▶ [Assignment] Only a number is expected: how many lines in the data below contain the word "whose".

▶ [Material for this exercise]
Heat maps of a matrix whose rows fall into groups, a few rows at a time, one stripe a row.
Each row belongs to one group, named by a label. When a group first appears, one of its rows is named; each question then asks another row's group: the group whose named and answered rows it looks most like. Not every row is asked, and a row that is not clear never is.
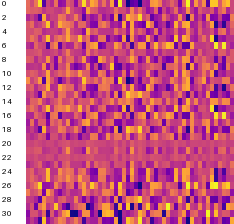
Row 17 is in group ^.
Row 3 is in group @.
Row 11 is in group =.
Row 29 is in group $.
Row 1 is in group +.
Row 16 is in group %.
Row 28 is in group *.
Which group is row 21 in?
+
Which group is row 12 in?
@
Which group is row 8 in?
@
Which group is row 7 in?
+
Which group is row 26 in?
=
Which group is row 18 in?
*
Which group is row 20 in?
+
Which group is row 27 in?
=
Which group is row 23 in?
+
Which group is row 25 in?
@
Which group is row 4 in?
+
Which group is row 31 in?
*
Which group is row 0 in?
=
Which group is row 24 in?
@
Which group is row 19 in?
%
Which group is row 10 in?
@
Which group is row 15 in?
@
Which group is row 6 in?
%
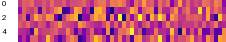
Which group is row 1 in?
^
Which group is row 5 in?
$
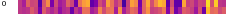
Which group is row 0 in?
%
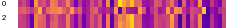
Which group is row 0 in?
*
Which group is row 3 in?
*
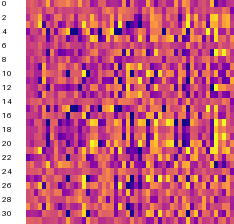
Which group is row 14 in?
=
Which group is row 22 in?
$
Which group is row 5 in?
%
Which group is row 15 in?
^
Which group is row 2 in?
=
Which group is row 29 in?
=
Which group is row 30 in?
$
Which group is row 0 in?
@
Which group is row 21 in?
=
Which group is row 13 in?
*
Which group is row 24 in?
=
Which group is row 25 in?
$
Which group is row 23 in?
@
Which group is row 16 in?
$
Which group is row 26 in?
=
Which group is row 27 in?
$
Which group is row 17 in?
%
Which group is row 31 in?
+
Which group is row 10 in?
$
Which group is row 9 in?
*
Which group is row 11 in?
*
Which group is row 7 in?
%
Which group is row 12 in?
%
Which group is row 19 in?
%
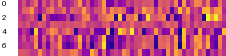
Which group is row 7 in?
@
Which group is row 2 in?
%
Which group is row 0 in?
^
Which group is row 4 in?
*
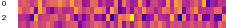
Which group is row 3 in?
$
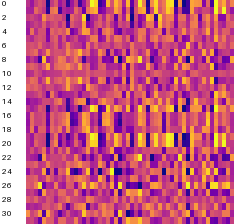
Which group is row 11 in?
@
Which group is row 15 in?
%
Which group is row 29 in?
$
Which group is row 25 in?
@
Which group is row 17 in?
^
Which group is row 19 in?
%
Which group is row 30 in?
=
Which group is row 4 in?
^
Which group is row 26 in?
=
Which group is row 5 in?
%
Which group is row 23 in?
@
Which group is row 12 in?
+
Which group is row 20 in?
%
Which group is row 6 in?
+
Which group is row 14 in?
$
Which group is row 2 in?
$
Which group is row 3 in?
$
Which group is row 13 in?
%
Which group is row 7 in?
@
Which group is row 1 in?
%
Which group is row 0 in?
%
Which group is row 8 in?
*
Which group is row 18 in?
^
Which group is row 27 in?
*
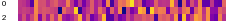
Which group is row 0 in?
*
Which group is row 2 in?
^
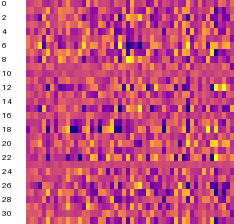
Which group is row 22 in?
%
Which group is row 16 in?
+
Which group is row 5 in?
=
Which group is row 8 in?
*
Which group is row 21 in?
^
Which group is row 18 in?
^
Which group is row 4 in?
^
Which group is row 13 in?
@
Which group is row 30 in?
=
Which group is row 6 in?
=
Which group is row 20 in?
=
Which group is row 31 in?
@
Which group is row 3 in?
@
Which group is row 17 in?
^
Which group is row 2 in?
*
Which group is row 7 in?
@
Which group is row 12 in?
%
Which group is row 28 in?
^
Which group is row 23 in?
+
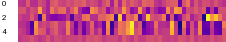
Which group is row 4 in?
*
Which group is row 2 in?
%
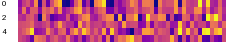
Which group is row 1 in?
^
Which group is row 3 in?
+
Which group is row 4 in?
=
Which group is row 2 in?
%
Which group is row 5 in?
*
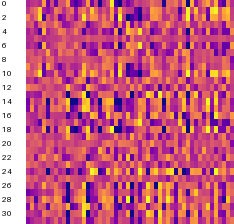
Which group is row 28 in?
$
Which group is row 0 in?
^
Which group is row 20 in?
=
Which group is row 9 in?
=
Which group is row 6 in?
*
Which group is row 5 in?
+
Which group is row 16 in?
%
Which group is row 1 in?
=
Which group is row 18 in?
^
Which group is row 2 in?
=
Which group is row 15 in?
^
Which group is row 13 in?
$
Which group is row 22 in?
$
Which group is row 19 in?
+
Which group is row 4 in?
*
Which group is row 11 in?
$
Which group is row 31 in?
$
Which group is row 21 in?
@
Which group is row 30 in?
$
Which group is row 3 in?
$
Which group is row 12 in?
+
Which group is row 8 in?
=
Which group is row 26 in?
$
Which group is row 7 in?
@
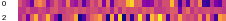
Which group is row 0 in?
*
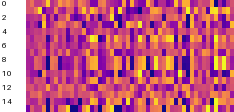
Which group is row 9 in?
%
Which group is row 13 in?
=
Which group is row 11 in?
%
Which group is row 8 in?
%
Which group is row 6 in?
%
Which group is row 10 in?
*
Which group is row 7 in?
^
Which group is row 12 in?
@
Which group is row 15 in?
^
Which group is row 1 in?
=
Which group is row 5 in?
%
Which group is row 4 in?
$
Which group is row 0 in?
@
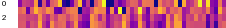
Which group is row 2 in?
@
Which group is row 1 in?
$
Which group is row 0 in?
^
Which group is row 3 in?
@

▶ [Answer box] 2